/---
Below are the code and all the weights of a small trained network. Each question names an input and a target symbol and asks about switching units off, where a switched-off unit gives its printed mean instead of its output.

import numpy as np


def w(rows, s, z=0):
    codes = np.array(rows[::2]) - 128.0
    scale = np.full(codes.shape[1], s)
    scale[-1] = z or s
    return codes * scale


def norm(h):
    return h / np.sqrt((h * h).mean(-1, keepdims=True) + 1e-5)


def f(y):
    return y / 2 * (1 + np.tanh(0.7978845608 * (y + 0.044715 * y**3)))


def softmax(a):
    e = np.exp(a - a.max(-1, keepdims=True))
    return e / e.sum(-1, keepdims=True)


def log_softmax(a):
    a = a - a.max(-1, keepdims=True)
    return a - np.log(np.exp(a).sum(-1, keepdims=True))


def net(x, mask):
    ids = ['ΠΣβγητφω'.index(c) for c in x.split()]
    T = len(ids)
    res = E[ids] + P[:T]
    u = 0
    for l in range(2):
        r = norm(res)
        for j in range(3):
            rows = slice(2 * j, 2 * j + 2)
            q, k, v = (r @ M[l][rows].T for M in (Q, K, V))
            z = softmax(np.where(np.tri(T) > 0, q @ k.T / 2**0.5, -1e9)) @ v
            o = O[l][rows]
            res = res + np.where(mask[u + j], z, o[:, -1]) @ o[:, :-1]
        u += 3
        y = f(norm(res) @ A[l][:, :-1].T + A[l][:, -1])
        res = res + np.where(mask[u : u + 12], y, B[l][:, -1]) @ B[l][:, :-1]
        u += 12
    return log_softmax(norm(res)[-1] @ U[:, :-1].T + U[:, -1])


Q, K, V, O, A, B = {}, {}, {}, {}, {}, {}
E = w([
[180,225,23,207,49,114],'Π',
[193,206,113,166,106,122],'Σ',
[99,172,40,85,197,220],'β',
[235,182,58,186,50,164],'γ',
[146,153,160,112,67,199],'η',
[231,128,86,29,18,150],'τ',
[237,62,111,131,111,161],'φ',
[250,156,154,136,183,145],'ω',
],0.0022)
P = w([
[3,90,175,107,154,97],'0',
[176,172,195,155,97,118],'1',
[186,172,191,156,102,136],'2',
[185,179,175,153,107,149],'3',
[195,172,168,146,106,159],'4',
[197,173,160,143,111,164],'5',
[204,178,161,144,109,169],'6',
[202,174,153,146,116,173],'7',
[203,173,154,141,117,180],'8',
[204,176,144,134,108,177],'9',
[207,171,142,137,109,185],'10',
[206,170,142,138,109,187],'11',
],0.0018)
Q[0] = w([
[228,250,13,123,118,220],'L0H0',
[22,107,238,145,204,88],'L0H0',
[62,41,133,71,117,54],'L0H1',
[193,229,92,183,149,221],'L0H1',
[104,77,177,191,102,26],'L0H2',
[238,230,72,254,68,214],'L0H2',
],0.0046)
K[0] = w([
[1,19,157,126,162,54],'L0H0',
[240,182,171,190,55,136],'L0H0',
[230,170,119,92,203,216],'L0H1',
[38,62,121,185,63,74],'L0H1',
[230,202,204,157,130,136],'L0H2',
[22,159,47,90,213,255],'L0H2',
],0.0043)
V[0] = w([
[59,194,59,44,155,185],'L0H0',
[89,88,152,103,30,70],'L0H0',
[210,164,90,95,127,168],'L0H1',
[157,105,78,71,175,155],'L0H1',
[191,175,182,142,86,72],'L0H2',
[136,120,121,140,251,145],'L0H2',
],0.0028)
O[0] = w([
[49,251,201,78,97,122,165],'L0H0',
[84,55,132,152,113,224,176],'L0H0',
[48,145,221,151,125,136,196],'L0H1',
[112,183,167,203,126,126,5],'L0H1',
[114,94,159,168,103,39,193],'L0H2',
[218,201,162,98,65,174,68],'L0H2',
],0.0028,0.0014)
A[0] = w([
[139,151,160,201,134,133,98],'L0N0',
[185,101,80,184,186,98,184],'L0N1',
[79,65,148,94,223,101,96],'L0N2',
[134,76,106,66,205,55,85],'L0N3',
[150,141,207,112,106,102,106],'L0N4',
[149,56,182,143,180,154,121],'L0N5',
[145,131,227,48,129,156,84],'L0N6',
[153,153,77,82,157,127,53],'L0N7',
[175,72,252,56,134,150,76],'L0N8',
[173,8,218,97,220,148,61],'L0N9',
[81,56,101,116,156,175,142],'L0N10',
[147,164,118,154,174,106,3],'L0N11',
],0.0037,0.0015)
B[0] = w([
[95,169,201,89,105,159,202],'L0N0',
[144,202,237,118,74,108,236],'L0N1',
[109,148,159,161,186,167,8],'L0N2',
[50,134,208,68,159,116,17],'L0N3',
[130,94,156,137,218,177,173],'L0N4',
[116,152,175,151,60,99,101],'L0N5',
[98,169,103,207,156,150,170],'L0N6',
[91,62,135,141,59,55,108],'L0N7',
[51,188,37,143,52,137,184],'L0N8',
[129,184,142,93,3,172,96],'L0N9',
[189,102,111,197,149,170,57],'L0N10',
[49,108,107,74,78,143,77],'L0N11',
],0.0029,0.0011)
Q[1] = w([
[63,94,54,181,112,180],'L1H0',
[172,208,179,68,255,141],'L1H0',
[67,51,176,138,135,86],'L1H1',
[46,28,149,151,134,74],'L1H1',
[51,46,44,190,114,55],'L1H2',
[57,36,242,96,223,80],'L1H2',
],0.005)
K[1] = w([
[85,119,28,102,81,164],'L1H0',
[105,65,245,242,52,48],'L1H0',
[216,242,124,99,119,192],'L1H1',
[220,234,131,108,33,213],'L1H1',
[220,254,166,43,124,193],'L1H2',
[170,183,237,179,19,84],'L1H2',
],0.0044)
V[1] = w([
[65,112,69,91,183,141],'L1H0',
[157,19,86,176,144,33],'L1H0',
[178,137,159,191,188,162],'L1H1',
[216,72,21,189,165,179],'L1H1',
[89,90,72,146,17,3],'L1H2',
[173,210,55,79,214,158],'L1H2',
],0.0028)
O[1] = w([
[151,178,76,121,138,181,3],'L1H0',
[213,147,158,172,22,108,63],'L1H0',
[95,224,80,194,189,51,112],'L1H1',
[231,152,64,76,216,53,162],'L1H1',
[89,83,17,110,100,98,193],'L1H2',
[192,89,254,43,123,81,144],'L1H2',
],0.0029,0.0022)
A[1] = w([
[106,161,216,138,158,76,253],'L1N0',
[83,171,186,80,41,181,50],'L1N1',
[75,186,162,120,98,31,152],'L1N2',
[135,132,126,58,86,83,133],'L1N3',
[116,141,46,39,41,138,110],'L1N4',
[196,66,120,201,126,111,226],'L1N5',
[126,174,139,152,37,102,115],'L1N6',
[42,208,115,217,125,201,123],'L1N7',
[75,40,200,23,74,218,59],'L1N8',
[135,129,215,93,148,15,161],'L1N9',
[98,195,40,151,148,43,136],'L1N10',
[116,128,73,106,254,95,95],'L1N11',
],0.0034,0.002)
B[1] = w([
[36,42,135,83,158,62,186],'L1N0',
[135,205,208,179,137,193,145],'L1N1',
[40,163,81,34,26,195,146],'L1N2',
[105,65,135,93,139,204,171],'L1N3',
[66,92,124,74,168,247,217],'L1N4',
[109,45,185,187,191,60,250],'L1N5',
[70,219,143,135,171,116,211],'L1N6',
[102,74,77,115,233,114,168],'L1N7',
[214,163,199,192,81,87,114],'L1N8',
[77,4,114,60,166,178,151],'L1N9',
[99,247,143,47,32,99,165],'L1N10',
[184,237,131,89,14,109,95],'L1N11',
],0.0027,0.0019)
U = w([
[146,25,12,20,16,235,164],'Π',
[89,67,209,242,13,241,127],'Σ',
[58,209,242,43,190,210,15],'β',
[38,228,4,126,27,9,149],'γ',
[241,228,190,22,240,215,254],'η',
[25,189,49,228,242,235,93],'τ',
[246,18,128,226,180,24,67],'φ',
[16,3,238,35,192,25,97],'ω',
],0.0051,0.0036)

Each question gives the input, a string of symbols that net reads in full, and the target symbol t.
The units are the heads (2 rows each of Q, K, V and O) and the neurons (one row each of A and B). Each row of codes is followed by its name. A weight is (code - 128) times the scale printed after its matrix; where a second scale follows, it is the last column's (O, A, B and U).
mask holds one flag per unit, layer by layer, with each layer's heads first. A switched-off unit (its flag False) gives its mean, the last column of its rows in O or B, instead of its output. The means were averaged over made-up inputs and are rounded, as every weight is.
A unit's drop is (log p(t) with every unit on - log p(t) with that unit switched off) / (log p(t) with every unit on - log p(t) with every unit switched off).
The circuit of an input: a set's keep is (log p(t) with only the set's units on - log p(t) with every unit switched off) / (log p(t) with every unit on - log p(t) with every unit switched off). Starting from the 12 units with the biggest drops (on a tie, the unit counted first), units are removed one at a time, each time the one whose removal leaves the highest keep (on an exact tie, the one counted first), for as long as the keep stays at least 0.8.
circuit, biggest first: the units of the circuit, biggest drop first
top k neurons: the k neurons with the biggest drops, biggest first
top k neurons in layer l: the k neurons of layer l with the biggest drops, biggest first
which heads matter: for each layer, one digit per head in row order, 1 if its drop is at least 0.15 and else 0, layers parted by /
input Π Π γ γ η Σ η, target τ: top 2 neurons : [L0N8; L0N6]
input τ Π γ γ Π Π Σ Π γ Π γ, target τ: circuit, biggest first : [L0H1; L1H2; L0H0; L1N7]
input γ γ Σ Π Σ, target γ: circuit, biggest first : [L1H2]
input Σ Π φ Σ, target ω: top 2 neurons : [L0N8; L0N9]
input γ Σ Π β β Π τ τ, target γ: circuit, biggest first : [L0H2; L0H0; L1H2]
input η φ ω Π γ, target φ: top 3 neurons in layer 0 : [L0N8; L0N9; L0N10]
input Π φ τ η Π Π γ Σ Π γ Σ, target Π: which heads matter : 000 / 001
input η ω φ, target η: top 4 neurons : [L0N9; L0N10; L0N8; L0N1]
input Π Π γ τ β, target Π: circuit, biggest first : [L0H2; L1H2; L1N6]
input γ τ Π ω η γ, target γ: circuit, biggest first : [L1H2; L0H2]
input φ Π ω Π, target φ: top 4 neurons : [L0N8; L1N5; L0N9; L0N6]
input γ τ β Π γ, target γ: which heads matter : 101 / 011
input γ Σ τ τ, target γ: which heads matter : 011 / 011
input Σ Π τ τ Π, target Σ: which heads matter : 010 / 110
input τ Σ Π γ β γ, target τ: which heads matter : 111 / 001
input φ Π ω φ Σ, target φ: circuit, biggest first : [L0H0]
input Σ β Π φ Π φ τ Π τ, target Σ: circuit, biggest first : [L1H1; L1N8]
input Π η γ γ Π, target Π: circuit, biggest first : [L0H1; L1H1]
input τ Π φ β Σ, target τ: circuit, biggest first : [L0H2; L1H2; L0H1]
input Σ Σ τ β τ, target Σ: circuit, biggest first : [L1H1]
input τ Π γ Π Π, target τ: circuit, biggest first : [L0H0; L1N7]
input φ ω Π ω η τ Σ γ Π Σ Π Π, target φ: circuit, biggest first : [L0H0; L1N5]
input Π η Π φ γ Σ Π Π, target Π: which heads matter : 010 / 011
input Σ γ Π Π γ φ Π Π β ω, target Σ: which heads matter : 010 / 010
input ω φ ω, target ω: which heads matter : 101 / 100
input Π φ η τ φ η, target Π: which heads matter : 110 / 011
input φ Π Π Π Σ, target ω: top neuron in layer 0 : [L0N1]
\---
Report every line above that has the string "which" in it.

_PROBLEM SOLUTION_:
which heads matter: for each layer, one digit per head in row order, 1 if its drop is at least 0.15 and else 0, layers parted by /
input Π φ τ η Π Π γ Σ Π γ Σ, target Π: which heads matter : 000 / 001
input γ τ β Π γ, target γ: which heads matter : 101 / 011
input γ Σ τ τ, target γ: which heads matter : 011 / 011
input Σ Π τ τ Π, target Σ: which heads matter : 010 / 110
input τ Σ Π γ β γ, target τ: which heads matter : 111 / 001
input Π η Π φ γ Σ Π Π, target Π: which heads matter : 010 / 011
input Σ γ Π Π γ φ Π Π β ω, target Σ: which heads matter : 010 / 010
input ω φ ω, target ω: which heads matter : 101 / 100
input Π φ η τ φ η, target Π: which heads matter : 110 / 011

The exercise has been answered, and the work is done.